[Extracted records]

★ ★ ★ ★

Points, in no order, along strands that fork and pass close to each other.
In the rows, zero is written as 128.
Points whose rows are less than 108 apart are linked; no others are. Some points are linked to none.
Bogi: [112 145 110 154 121 118 105 172 110 139 102 145 158 146  90 162 112  60
 103 100 113 101  54 133 173]
fiva: [105 136 159 136 138 100 122 136 117 117 146 139 173 120  72 174 123  73
 126  81 104 157 106  94 118]
fug: [113  73  94 135 123 126 165 157 115 106 104 144 143 118 112 176 124 148
 144 151  67 114 130 112 152]
buna: [184 157 101 141  59 100  61 132 111 171 107 128  66 116 141 122 125 153
 127 122 169 118 159 152  91]
vuf: [103 110  95 140 118 116 104 126 112  84 121 118 116 137 176  97 103  39
  85  90 110 129  91 186 181]
movum: [157 135 153 121 146 101 107 168 130 143 143 118 149 148  56 130 150 103
 158  74 138 119 104  85 103]
vin: [102 163 149 130 143 174 121 150 143 140 141 112 105  96  94 178  97  76
 115 122 141 168  53 123 105]
fotob: [ 74 108 124 118 118 190 158  97 140 119 100 117 127 102 153 171  82 130
 120 169 135 156  72 152 137]
Zalif: [181 101 101 121 121 131  91 168 150 121 119 155 187 183 114  85 145  90
 159  83 104  86 165 138 125]
para: [ 92 128 100 119 146 168 125 125 131 105 135  90  84 112 111 187 113  95
 134 140 134 179  35 128 106]
Zin: [165 166 149 150 111 196  92  99 151 141 101 112  98  98 158 100 119 144
 124 142 184  87 114 117 104]
Dutip: [ 97 106 109 117 132 101 101 102 113  82 118 129 159 151 144 114 100  42
  81  80 109 160 103 141 164]
voda: [104 103 148  73 153 103 164  76 141 106 147 126 108 114 134 114 129 188
 142 130 149 175 176 116 101]
muta: [141 104  75 166 161 164 153 166  97 142 166 116 119  97  96 163 153 179
 142 167  69 122 160 111 127]
Tes: [170  98  82 105 121 131 109 177 129 127 136 180 176 162 124  96 178 139
 168 118  99  82 166 134 130]
gebok: [147 155 169 137 151  81 141 169 118 155 173 131 140 100  73 151 154 124
 133  95 138 117 124 105 112]
vusa: [140 192 155 152  89 121  88 129 146 155  89 153 117 144 178  97 126 123
 106 138 182  57 116 149 160]
nazo: [ 87 141 140 163 145 134 165 141 110 155 132 154 156  74 118 223 105 105
 142 140 103 108  75 154 154]
Tinev: [ 88 172 187 123 125  58 149 140 114 138 140 167 128 129 111 137 148 114
 100 123 150  97 108 100 148]
lero: [118 158 176 133 127 144 135 143 137 149 118 132 100 124 109 121 128 112
 118 137 153 125  86 102 119]
suk: [150 146 108 184 172 160 153 122  92 163 204  89 163  90  98 145 122 163
 116 156 100 150 168 134 161]
Tipe: [131 143 151 100  92  70 135 114 135 123  90 144  64 175 169  89 190 147
 158 181 130 114 124 111 104]
vovo: [100 117 149 152 135  96 137 108 110 115 150 144 221 100  78 204  89  70
 127  85 109 147 117 130 129]
povam: [146 184 175 145 174 108 165 117 107 173 227 129 131  49  99 154 128 104
 122 110 140 158 134 133 114]
Gir: [ 61 125 163 119 113 152 167  93 137 120 100 146 111 103 152 142  98 102
  95 159 126 162  84 127 143]
luf: [ 66 177 186 114 120  69 152 129 119 125 118 164  84 157 141 121 159 102
  94 156 137 104  86  88 138]
tuf: [123  90  86 127 132 170 103 120 157  95  97  82 139 175 122  85  95  87
 155  80 101 157 154 145 137]
Nav: [178 151 124 129  75  59  78 119 113 185 121 140  99 121 140 117 109 133
 114 102 188 138 145 173 119]
zot: [139 134 182 101 138 147 126 115 147 160 148 121 113  97 122 113 103 140
 126 111 203 149 127 145 100]
fip: [ 97 104 118 123 149 133 160 126 109  96 136 120 150 110  88 222 121 131
 161 135  91 164 101 119 124]
fon: [127 148 123 181 133 179 153 113 115 176 169 111 157  62 148 135 105 169
  74 153 161 117 152 154 153]
dubid: [137 156 162 143 114 218 108 128 164 150 112 112 104 104 142 103  79 117
 110 116 169 132  95 122 112]
fis: [129 156 155 132 156  38 140 146  93 161 184 155 174 118  83 150 186 121
 127  90 112 112 146 109 116]
Migat: [121  91  83 121 115 136 133 187 123 112  93 163 151 155 100 150 152 119
 158 131  50 108 125 101 136]
tolor: [134  80  86 127 127 172 121 139 150  90  90 126 143 165 140 102  94 131
 155 104  82 122 183 144 160]
Tus: [186 147 101 159 136 178  91 121 120 150 154  90 119 100 126 126 111 176
 115 136 199 105 145 137 101]
Pemet: [119 132 138 168 125 159 153 130 127 157 125 141 140  80 156 128  96 147
  93 160 151 100 137 130 156]
tutop: [177 142 130 136 156 154 101 132 143 161 178 102 112  73 118 126 103 163
 123 121 211 152 144 147  82]
nabi: [142 149 171 123  98  89 121  99 154  98  92 111  89 189 225  88 156 128
 134 170 135 131 140 173 138]
Fevi: [181 145 113 124  72 121  74 107 126 150  99 107  58 123 154 105 153 181
 161 143 155 123 146 143  69]
rozi: [121  89  86  91 126 132 117 160 126  96 118 170 168 175  89 117 140  85
 141 104  68 139 137 110 109]
Zudum: [153  98 114 138 132 147 119 151 135 122 125 109 131 118 100 127 106 145
 139 113 132 122 145 111 139]
gutug: [115 117 121 148 101 174 153 131 115 107  65 126  90 127 151 138 128 147
 145 197 102 102 102  85 127]
lagop: [124 151 167 137  98 112 135 106 140 111  84 123  76 176 195  70 163 135
 139 171 137 105 122 117 140]
Taka: [147 108 144  75 115  97 122  99 162 123 118 125  95 157 121  89 138 151
 160 103 152 158 141 138  96]
Led: [129 107 146  97 127 119 114 100 164 100 123  96 114 178 136  66 119 110
 137  72 146 164 149 159 125]
Zet: [116 108 116 139 156 113 150 110 105 117 141 124 209 110  93 227 113  98
 162 114  88 133  80 139 139]
far: [134 205 187 151 134 169 114 161 141 159 128 124  90  95 116 125 139 123
 126 153 172 110  68  97  83]
Lut: [ 85 129 171 102 114 121 146 104 143 110 116 142 117 144 144 107 106  98
  82 123 139 157 106 127 153]
bure: [ 91 114 132 135 127 165 167 108 139 132 111 140 156  69 140 187  65 127
 108 134 140 149 108 169 152]
kosi: [123 135 135 167  97 186 124 126 140 115  81 132 118 115 158 128  90 128
 114 146 141  87 122 123 164]
vumog: [128 170 169 162 158 142 156 148 118 163 176 127 118  55 115 160 116 125
 113 138 137 131 111 120 116]
kob: [110  77  62 107 150 160 113 120 131  99 102  88 155 141 100 143  78  92
 152  83 103 174 123 142 114]
zeve: [125 119 165  98 128 119 123 116 145 137 126 111  86 157 113 104 141 128
 135 119 147 136 109  92 117]
gapom: [109 158 161  82 123  32 136 136 127 116 126 162  94 188 156 116 184 115
 123 137 133 105 106 113 149]
madin: [119  67 103 132 153 112 180 118 107 122 148 136 168  97 124 137 116 163
 123 129  96 139 183 138 149]
roz: [186 133 127 124 111  88  85 136 131 198 148 128 144 100 103 117 110 137
 127  91 195 128 135 170 121]
rak: [168 172 139 151  84 141  88  93 147 144  98 121 106 124 173 104 128 146
 119 133 186  63 141 157 123]
Gimin: [168  84  68 160 154 154 123 147 108 143 158 132 188 115 102 109 117 174
 138 107 110 110 194 133 134]
kazav: [ 84  78  94  96 115 144 149 107 133  90  98 113  87 158 146 125 124 138
 150 150  66 155 131 122 136]
mufib: [149  96 109 109 154 127  99 138 139 134 127 131 204 155  81 110  86  79
 142  59 122 149 159 111  87]
tafat: [135 123 139  85 137  87 117 128 140  87 123 129 127 219 178  77 175  94
 115 100  80 139 151 167 148]
Zag: [149 193 134 172 127 190  99 118 112 153 119 114 119  70 158 110 136 162
 103 177 170  72 105 103  83]
Vose: [ 78 106  98  90 149 145 144 104 115  86 134  95  75 128 112 175 128 111
 135 128 107 199  81 101  96]
mafi: [132  98  93 119 128 146 150 150 121 120 125 139  89 136 127 120 191 182
 155 181  88 104 143  84 108]
nefuf: [156 126 137 161  97 188  95 119 151 107  81  87 107 162 146  99 109 120
 126 123 135  74 150 124 163]
tosek: [112 142 170 126 138  31 141 141 110 124 152 175 175 140 116 149 154 113
 106  96 115 110 137  99 150]
Nabo: [119 112 130  93 114 108 165 120 138 102 106 138  71 167 159 102 191 165
 154 179  95 111 137  82 114]
pavi: [140  89 137 101 121 115 138 110 162  97 114 134 115 168 175  85 140 142
 150 133 101 131 179 153 144]
Baga: [ 90 116 114 123 129  89 108 129 104 104 125 137 176 155  95 150 122  55
 103  87 100 153  89 112 135]
mus: [ 83  94 155  81 127  96 156  96 130  87 134 143 119 138 128 134 131 153
 123 121 106 174 155  95 126]
Bebaf: [160 128 107 125  87 125  96  93 141 114 102 112  70 142 190 101 174 185
 165 162 133 102 173 145  92]
Bekam: [150 110 126  97 144 126  92 154 147 134 127 109 156 174  75  99 134  91
 149  61 119 144 125 110  90]
vofig: [134  92 114  89 107 109 143  76 151 106 110 136  90 149 186  85 153 194
 164 155 130 131 187 160 103]
zavup: [123  95 120  72 141 113 131 130 135  86 143 167 159 168 106 104 162 116
 148  97  91 145 165 117 116]
lerub: [163  83  63 126 135 184 101 154 137 119 117 129 173 127 120 102 109 150
 164  94 102  93 197 124 134]
lorum: [108 147 214  95 137 128 135 118 160 154 181 137 134  90 107 132 109 107
  99  79 185 172 104 125 106]
lirer: [152  99  83 120 115 146 129 154 137 118 131 155 115 148 147 106 187 181
 158 144  93  79 176 132 130]
Geso: [139 201 150 170 115 150 103 146 133 190 119 145 115  92 141 111 141 147
 108 152 187  67  95 109  93]
fise: [112 134 134 168 143 146 176 146 102 141 147 132 131  56 107 184 118 136
 126 170 102 113 118 128 144]
nagag: [127 133 127 149 112 133 101 155 136 105  93 129 141 172 163  85  95  54
  93 102 117 111  99 155 204]
Firo: [174 133 121 130 126  97  86 161 138 152 123 139 145 147  97 108 154 132
 155  80 149  92 122 115 124]
sazit: [135 146 126 166 125 184 137 147 122 111  94 108  81  78 130 152 121 150
 145 207 123 111  97  71  99]
mis: [147 122 114 151 162 179 141 147 139  95 130 110  78  91 106 168 111 145
 161 181 128 144 117  97  87]
pudo: [118 150 143 141 124 199 110 161 162 162 119 125 125 117 109 142  82  81
 106 104 153 146  62 140 122]
vonef: [113  88  83 135 143 106 187 131  98 127 144 143 149 117 146 113 154 195
 109 172  93 120 182 123 150]
Bok: [174 143 113 153 121  71 106 155 109 183 144 136 145 126 103 113 142 146
 118 102 163  88 131 140 132]
pogi: [ 99  86 124 146 140 126 178 108 112 111 127 140 173  78 128 170  74 134
 112 144 111 133 148 151 163]
peka: [149 115  85 182 188 161 161 145 102 136 181  93 136  70  99 178 105 154
 144 157  88 153 167 137 132]
givef: [113 116 127 136 150 141 166 144 117 114 121 120  88 110 100 198 123 133
 166 171  93 157  98  99 111]
gezev: [ 97 119 108 138 102 150 143 119 130 102  64 121  72 159 158 126 132 106
 124 177  91 117  88 123 171]
rogil: [169 105  67 126 182 158 126 142 122 140 173 101 172  93 101 107 120 180
 150 103 143 145 201 144  92]
Tonit: [141 132 163  94 155  65 111 131 122  86 129 140 157 200 182  94 132  77
 105 100 107 128 138 152 181]
bim: [117 174 175  93 141  51 116 153 117 111 116 154 131 193 179 103 148  94
  91 125 126 101 112 123 183]
fos: [131 140 112 147 108 105 157 112 103 154 122 125 119 113 155 102 159 174
 112 182 152  94 139 114 134]
nivup: [135 117 110  63  97  59 125 135 130 128 152 182 115 151 128 111 197 160
 164 125 118 138 157 152  89]
lar: [ 83  91 138  77 150 122 130 112 129  73 156 148 160 125 105 154 129 138
 141  89 100 207 152  89  93]
Fam: [ 86 158 144 151 127 112 149 154 109 137 119 148 133 122  91 208 129  96
 137 140 101 108  66 115 145]
gumo: [159 177 123 183 133 169 126 106 111 213 182  96 175 106 125 137 119 167
  71 145 156 120 144 159 165]
tevi: [ 71 156 118 138 130 129 122 136 113 145 122 130 137 125 107 196 135  65
 115 107 116 117  26 138 141]
pevim: [140 136 124 166 114 143  99 172 133 129  96 132 138 153 110 121 102  79
 112 103 121  91 105 125 189]
Based: [124  92 102 119 159 136 102 118 133 113 113 115 192 130  81 149  68  60
 140  65 121 182 126 124  99]
lov: [121 116 119  67 128 127 102 126 151  82 144 151 131 202 141  74 183  97
 158  95  84 138 156 157 120]
Rufo: [178 180 103 156  95 130  78 108  96 171 131 103  97  93 142 132 150 178
 113 181 175 119 112 132  77]
sused: [113 142 140 166  98 156 115 119 142  90  83  93  74 181 179  84 156 100
 119 168 106  99 110 129 159]
sanip: [112  98 129 104 130 110 178  74 123 136 134 126 103  93 159  97 120 192
 129 169 162 158 169 132 115]
tozug: [152 172 172 126  88  86 106 105 146 134  89 129 113 158 219  98 133 124
 121 152 168 100 120 181 156]
fizuf: [132 120  71 157 123 102 156 127  92 151 141 129 127 148 160 115 169 204
  95 192 117  85 172 123 156]
lasam: [181 179 105 167 113 160  93 104 113 191 175  85 158 100 122 131 115 180
  83 136 195 129 143 164 123]
limeg: [132 131 110 113  96  79 145  71 111 157 128 118 119 113 176 103 138 190
 115 185 162 135 151 147 114]
dek: [156 149 107 180 149 138 133 135  98 184 188  97 177 109  90 136 139 161
 100 135 141 111 156 147 154]
les: [ 96  84 102  81 127 125 156 123 149  69 115 149 117 180 159  99 142 132
 148 135  56 145 167 133 159]
tuvom: [122 131 160 103 122 115 113 110 156 117 125 118 129 153 125  86  99  84
 102  88 154 138 116 158 161]
gado: [115  94 126  87 158 108 143 119 132  97 150 153 174 123  93 118 128 149
 152  82 116 173 188 114  82]
kipon: [ 96 140 195  94 146 120 145 117 131 123 162 119 114 103  89 141 119 108
 127 110 151 187 108 104 102]
fikop: [ 98 107 152 101 158 155 146 127 139  99 132 105  97 118  99 161  90 115
 139 123 135 196 112 102 104]

A fork is a point with three links. Follow the links from the first point to the second and name the forks in between, in order.
mus, vofig: zavup movum
Fam, Vose: lagop Zin
Zin, tevi: lagop
lorum, vuf: Zin lagop
fon, Zalif: gumo Zin lagop
lerub, Fevi: movum
kipon, nefuf: gumo

Follow the links from the first point to the second, and from the first to the third. Name the last point that the two ways share.
dek, Led, Nabo: Zin
far, fiva, mafi: lagop
mafi, bure, pevim: lagop
suk, lirer, lero: Zin
lerub, voda, roz: movum
vofig, tosek, tolor: movum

★ ★ ★ ★

### What needs to be done
Once you have checked each line above for the string "lerub", state how many lines contain it and add nothing more.

### Reply
3